What to produce: Whenever a line of the data below holds the string "rows", copy that line.

Given data:
(in the rows, 128 means zero)
Families of rows that turns and mirrors carry onto each other, the same ones carrying the whole set onto itself: the rest of each named row's family, in list order
9 families of 3 rows
Zomak: [138 116 158 123 140 154 164 134 129 110 122  89  80]
Kotu: [109 133 143 125 138 111 114 136 129 132 110 118  68]
gogam: [129 107 144 123 113 157 143 109 158 112 124  93 116]
zubi: [141 102 137 117 129 128 120 129 118  89 113  93 105]
Dipo: [108 121 159 128 122 156 151 104 147 106 134 131 105]
lizu: [128 123 162  95  71 133 115 126 136 107 107 114 109]
ros: [147 131 168 122  93 136 112 111 134 125 106 134 114]
vik: [134 104 134 116 128 120 110 133 114  94 116  91  98]
zuv: [121 120 161 123 123 154 169 107 142 116 130 132  88]
Fote: [ 99 137 133 100 122 153 128 105 135 122 104  91  71]
seze: [104 142 142  88 110 148 125 106 130 115  95  98  73]
zuk: [101 122 150 124 116 131 138 118 125 140 143 131  66]
rugoz: [119 121 150 120 124 124 129 148 111 128 126  93  56]
larub: [ 91 127 146 130 113 131 119 115 131 128 147 131  81]
rigi: [116 134 172 103  91 133 147 120 124 121 118 148  80]
suda: [142 105 141 109 120 120 116 131 114  85 106  97 104]
Tov: [130 142 170  97 118 123 132 133 131 105  87 130  91]
Ripi: [125 101 164 130 112 107 137 119 146 126 134  81  81]
pulig: [146 121 153 144 125 149 127 106 149 131 124 118 118]
Refug: [142 104 180 119 108 117 151 115 150 110 120  87  95]
dipul: [104 111 133 125  98 125 105 125 140 135 135  94  88]
rer: [111 139 140  93 120 157 139 103 139 111  96  91  80]
taso: [134 109 179 111  91  95 126 123 136 120 116  91  83]
tuf: [126 125 151 128 158 141 152 123 153 111 105 111  95]
Pofi: [108 136 169 106  90 138 130 113 129 106 119 147  98]
guz: [130 123 146 140 110 125 101 117 131 147 129 122  97]
fub: [138 131 175  98 104 133 143 145 112 105 101 106  78]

Response below:
(in the rows, 128 means zero)
Families of rows that turns and mirrors carry onto each other, the same ones carrying the whole set onto itself: the rest of each named row's family, in list order
9 families of 3 rows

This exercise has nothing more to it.